In the rows, 128 means zero.
One turn sends every row of this set to another row. A few are shown first. Where does it send the rows asked after them?
J_674: 115, 108, 123, 121, 150, 108, 149, 102, 140, 129, 105, 136, 126, 133, 127, 126, 149, 120, 108
J_903: 120, 134, 143, 134, 123, 178, 128, 140, 118, 136, 128, 89, 126, 126, 102, 131, 138, 116, 147
J_251: 135, 119, 171, 156, 147, 123, 120, 118, 129, 116, 139, 144, 154, 121, 143, 131, 136, 117, 129
J_26: 108, 138, 112, 96, 109, 138, 129, 152, 97, 138, 121, 119, 134, 138, 124, 102, 147, 121, 129
J_771: 142, 111, 127, 140, 125, 127, 149, 141, 134, 115, 163, 115, 116, 110, 157, 115, 142, 121, 156
J_580: 118, 148, 120, 120, 126, 108, 122, 109, 166, 135, 130, 95, 129, 123, 121, 124, 105, 126, 123
J_790: 122, 138, 111, 136, 121, 158, 129, 140, 167, 133, 133, 152, 132, 127, 142, 161, 107, 137, 123
J_269: 87, 137, 116, 131, 117, 150, 131, 146, 112, 134, 104, 115, 97, 126, 130, 129, 105, 137, 161
J_830: 142, 140, 165, 158, 119, 127, 132, 106, 138, 145, 133, 145, 123, 97, 135, 161, 123, 140, 128
J_509: 140, 119, 125, 135, 90, 108, 133, 151, 133, 118, 115, 156, 110, 126, 139, 129, 121, 161, 141
J_564: 119, 141, 126, 114, 115, 77, 135, 138, 114, 128, 131, 148, 132, 126, 147, 137, 118, 137, 112
J_712: 127, 149, 139, 132, 118, 117, 128, 117, 138, 78, 134, 93, 125, 117, 121, 138, 124, 128, 136
J_588: 124, 123, 141, 123, 118, 161, 133, 132, 100, 179, 135, 153, 135, 126, 111, 132, 136, 132, 130
J_869: 109, 141, 139, 132, 137, 155, 129, 133, 85, 126, 133, 157, 125, 120, 151, 95, 138, 138, 142
J_591: 100, 125, 139, 111, 161, 152, 124, 98, 111, 152, 140, 118, 128, 120, 113, 128, 109, 138, 141

J_674 moves to J_771
J_869 moves to J_269
And these:
J_509 moves to J_580
J_712 moves to J_830
J_26 moves to J_903

One turn sends every row of this set to another row. A few are shown first. Where does it send the rows asked after them?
★ ★ ★ ★ ★ ★ ★
» Exercise prompt
With the line containing "124, 128, 136" as the start and the last line of the material above as the end, copy that run of lines exactly, both ends included, and nothing more.

» Output for this exercise
J_712: 127, 149, 139, 132, 118, 117, 128, 117, 138, 78, 134, 93, 125, 117, 121, 138, 124, 128, 136
J_588: 124, 123, 141, 123, 118, 161, 133, 132, 100, 179, 135, 153, 135, 126, 111, 132, 136, 132, 130
J_869: 109, 141, 139, 132, 137, 155, 129, 133, 85, 126, 133, 157, 125, 120, 151, 95, 138, 138, 142
J_591: 100, 125, 139, 111, 161, 152, 124, 98, 111, 152, 140, 118, 128, 120, 113, 128, 109, 138, 141

J_674 moves to J_771
J_869 moves to J_269
And these:
J_509 moves to J_580
J_712 moves to J_830
J_26 moves to J_903

One turn sends every row of this set to another row. A few are shown first. Where does it send the rows asked after them?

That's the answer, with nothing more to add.